One turning vector, and how many steps it has turned
The counts run from 0 to 223.
[-12   1  15  -3  -2   3  13   1  -1   2  22  -3  -4  14   5 -11  -4  -8
   4   1 -32 -22  29 -13  -2  13 -28 -14 -12  -8  -7  13  -8] : 179
[ 15   0  12   0  15   9  10   0   1   1  15  -7  -9   7  -2 -15   0 -28
  16   7 -39 -24  18   2  -4  -7 -13  -8  -4 -17  -7 -13  -9] : 215
[-14   3   2  11 -11  16  11  -5   5   8  13 -14 -15  11   4   6  17 -13
   1   5 -38 -17   8 -19   9   7 -24  -6  -7 -18  -4   8  -7] : 186
[ -2  -9  -7  16   5  19   8 -28   1   0  31 -11  -2   0  -9   1   3 -24
  12  -1 -21 -26 -12 -13   2  -8 -12   1   2 -20  -2  -9   3] : 107
[  2   0  16  -1  14  14   7  -7   6  -1   0 -14  -9  11   5  17  23 -19
   6 -14 -19 -11 -12 -15   3  -4 -26 -21 -13  10 -17  -1 -26] : 60
[-15   0  25 -15   9   7  -4  10  -1  -6  31  12  10  -8   6  -8   8  -7
  19 -21 -21 -19  13  -5  -6   0 -14 -28   0  -6  -1 -12   1] : 5
[  4  -7 -12  18   3   5   6 -19  10  10  25  -6   1  -8 -12   3  19 -28
   1   0 -25 -27  -3 -12   2   2 -22  -3 -14 -17  -3 -14  -8] : 221
[-15  -6   7   8  -3  15  -7 -34 -13  -7  32   6   4 -11  -2   1  25  -1
   8  -6 -10  -9  -9  -8  11   8 -18 -20  -4 -17 -10   0   1] : 132
[ -2  -5  28  -8   8   7  -9 -12   3 -11  11   4   7   3   1   1  29  -8
  23 -14 -11 -10  12   2   9  -3 -20 -34  -9  -3 -12  -1 -15] : 24
[-12  -1  29   1   0  12   7   8   3   3  17  -6 -14  12  13  -4  -2   0
  12 -12 -39 -18  25  -6   1  -1 -23 -12  -3  -7  -4   8  -5] : 171
[-12  -2   7   5 -14   4   9 -11   2   5  27  -3  -7   9   1  -8  10  -5
   0   2 -33 -20  27 -14   2  12 -28  -8 -12 -15  -9  14  -7] : 178
[ 10  -8  -5  15   5   2   5 -16   5  12  26  -1   0  -9  -9 -10  11 -23
   1   3 -33 -29  12  -7   1   2 -20   0 -12 -20  -1 -12  -3] : 222
[ -6 -13  27   6  -1  17   0 -15   1  -1  25  -8  -6  15   4  -6  -8  -2
  24 -12 -21 -23  23  -2   0 -13 -21  -8   0  -6  -2   7   2] : 153
[ -4  -9  36   0   5  19  -2  -5   2  -3  22  -3  -7  12   9  -6   2  -1
  28 -20 -26 -16  22   4   2 -11 -17 -12   5  -3  -7   6  -1] : 154
[-14   5  13   4   5  15   2 -11  -2   0   4  -7  -5   5  12  17  25  -9
  10  -2 -19  -4  -9  -9   8   1 -30 -30 -16   0 -10   6 -23] : 43
[  2  -5   3  20  -1  13  11 -23   8  11  10 -16 -18   6  -2  13  25 -16
  -1  -4 -27 -17  -6 -13  10   1 -26   0 -13  -7 -11   5 -16] : 62
[ -9  -9  22  -8  10   2  -5  -3   7  -7  25   7  10   3   1  -8  -1  -8
  20 -18 -17 -25  27   1  -7  -4 -27 -25 -11   3   2  -4  -9] : 22
[-14  -7   4   7 -11  17  -6 -32  -2 -10  25   2   6   1  -7   5  28 -10
  18   1  -9 -13   8  -8  15  -2 -18 -23  -8 -20  -5   1  -7] : 9
[-12  -5  16 -12   6  11  -9 -10   4 -15  20   9  16  -2  -5   7  32 -13
  17 -17  -6 -13  -1 -10   3  -3 -16 -35  -3   1 -10  -8  -7] : 7
[  3   0  33  -2  13   1   2  10   5   8   9  -3 -12   1  13  -6  12  -5
   8 -17 -36 -14  19   1   0   3 -28 -16 -11   1 -11  -2 -14] : 49
[ 20  -3  22  -4  23  13  10   3   3  -2  18  -8  -9   0  -1 -11  11 -24
  14 -13 -31 -21   0  -4  -1  -8  -4  -3   6  -4 -18 -18  -1] : 93
[ -2  -9  -2  10  -1  11   3 -33  -8   0  40   4   7  -7  -8 -13   7 -13
  10  -1 -17 -24   4 -10   1   5 -13  -3  -3 -23  -7  -6   6] : 116
[ -3 -11   6  22  -5  10   6 -17  11  12  13 -14 -13  12   1   7   0 -11
  10  -4 -26 -27  15  -7   1  -7 -33  -4 -15 -10   5   8 -11] : 46
[  7  -5  32  -5  11   4   0  -7  -1  -4  11   2  -5   9   7 -10   6  -6
  19  -9 -22 -14  29   8   1  -5 -27 -24 -11   1 -12   4 -14] : 40
[ -5  -6  27   0   6  23  -8 -17  -3  -6  17   0  -4  -5   8   7  31   0
  23 -21 -15  -3 -11  -1  14 -10 -12 -24   7  -9 -13  -2  -1] : 139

◆ ◆ ◆ ◆ ◆

• _What you have to do_: All of the material above should be repeated exactly.

• _Expected output_:
One turning vector, and how many steps it has turned
The counts run from 0 to 223.
[-12   1  15  -3  -2   3  13   1  -1   2  22  -3  -4  14   5 -11  -4  -8
   4   1 -32 -22  29 -13  -2  13 -28 -14 -12  -8  -7  13  -8] : 179
[ 15   0  12   0  15   9  10   0   1   1  15  -7  -9   7  -2 -15   0 -28
  16   7 -39 -24  18   2  -4  -7 -13  -8  -4 -17  -7 -13  -9] : 215
[-14   3   2  11 -11  16  11  -5   5   8  13 -14 -15  11   4   6  17 -13
   1   5 -38 -17   8 -19   9   7 -24  -6  -7 -18  -4   8  -7] : 186
[ -2  -9  -7  16   5  19   8 -28   1   0  31 -11  -2   0  -9   1   3 -24
  12  -1 -21 -26 -12 -13   2  -8 -12   1   2 -20  -2  -9   3] : 107
[  2   0  16  -1  14  14   7  -7   6  -1   0 -14  -9  11   5  17  23 -19
   6 -14 -19 -11 -12 -15   3  -4 -26 -21 -13  10 -17  -1 -26] : 60
[-15   0  25 -15   9   7  -4  10  -1  -6  31  12  10  -8   6  -8   8  -7
  19 -21 -21 -19  13  -5  -6   0 -14 -28   0  -6  -1 -12   1] : 5
[  4  -7 -12  18   3   5   6 -19  10  10  25  -6   1  -8 -12   3  19 -28
   1   0 -25 -27  -3 -12   2   2 -22  -3 -14 -17  -3 -14  -8] : 221
[-15  -6   7   8  -3  15  -7 -34 -13  -7  32   6   4 -11  -2   1  25  -1
   8  -6 -10  -9  -9  -8  11   8 -18 -20  -4 -17 -10   0   1] : 132
[ -2  -5  28  -8   8   7  -9 -12   3 -11  11   4   7   3   1   1  29  -8
  23 -14 -11 -10  12   2   9  -3 -20 -34  -9  -3 -12  -1 -15] : 24
[-12  -1  29   1   0  12   7   8   3   3  17  -6 -14  12  13  -4  -2   0
  12 -12 -39 -18  25  -6   1  -1 -23 -12  -3  -7  -4   8  -5] : 171
[-12  -2   7   5 -14   4   9 -11   2   5  27  -3  -7   9   1  -8  10  -5
   0   2 -33 -20  27 -14   2  12 -28  -8 -12 -15  -9  14  -7] : 178
[ 10  -8  -5  15   5   2   5 -16   5  12  26  -1   0  -9  -9 -10  11 -23
   1   3 -33 -29  12  -7   1   2 -20   0 -12 -20  -1 -12  -3] : 222
[ -6 -13  27   6  -1  17   0 -15   1  -1  25  -8  -6  15   4  -6  -8  -2
  24 -12 -21 -23  23  -2   0 -13 -21  -8   0  -6  -2   7   2] : 153
[ -4  -9  36   0   5  19  -2  -5   2  -3  22  -3  -7  12   9  -6   2  -1
  28 -20 -26 -16  22   4   2 -11 -17 -12   5  -3  -7   6  -1] : 154
[-14   5  13   4   5  15   2 -11  -2   0   4  -7  -5   5  12  17  25  -9
  10  -2 -19  -4  -9  -9   8   1 -30 -30 -16   0 -10   6 -23] : 43
[  2  -5   3  20  -1  13  11 -23   8  11  10 -16 -18   6  -2  13  25 -16
  -1  -4 -27 -17  -6 -13  10   1 -26   0 -13  -7 -11   5 -16] : 62
[ -9  -9  22  -8  10   2  -5  -3   7  -7  25   7  10   3   1  -8  -1  -8
  20 -18 -17 -25  27   1  -7  -4 -27 -25 -11   3   2  -4  -9] : 22
[-14  -7   4   7 -11  17  -6 -32  -2 -10  25   2   6   1  -7   5  28 -10
  18   1  -9 -13   8  -8  15  -2 -18 -23  -8 -20  -5   1  -7] : 9
[-12  -5  16 -12   6  11  -9 -10   4 -15  20   9  16  -2  -5   7  32 -13
  17 -17  -6 -13  -1 -10   3  -3 -16 -35  -3   1 -10  -8  -7] : 7
[  3   0  33  -2  13   1   2  10   5   8   9  -3 -12   1  13  -6  12  -5
   8 -17 -36 -14  19   1   0   3 -28 -16 -11   1 -11  -2 -14] : 49
[ 20  -3  22  -4  23  13  10   3   3  -2  18  -8  -9   0  -1 -11  11 -24
  14 -13 -31 -21   0  -4  -1  -8  -4  -3   6  -4 -18 -18  -1] : 93
[ -2  -9  -2  10  -1  11   3 -33  -8   0  40   4   7  -7  -8 -13   7 -13
  10  -1 -17 -24   4 -10   1   5 -13  -3  -3 -23  -7  -6   6] : 116
[ -3 -11   6  22  -5  10   6 -17  11  12  13 -14 -13  12   1   7   0 -11
  10  -4 -26 -27  15  -7   1  -7 -33  -4 -15 -10   5   8 -11] : 46
[  7  -5  32  -5  11   4   0  -7  -1  -4  11   2  -5   9   7 -10   6  -6
  19  -9 -22 -14  29   8   1  -5 -27 -24 -11   1 -12   4 -14] : 40
[ -5  -6  27   0   6  23  -8 -17  -3  -6  17   0  -4  -5   8   7  31   0
  23 -21 -15  -3 -11  -1  14 -10 -12 -24   7  -9 -13  -2  -1] : 139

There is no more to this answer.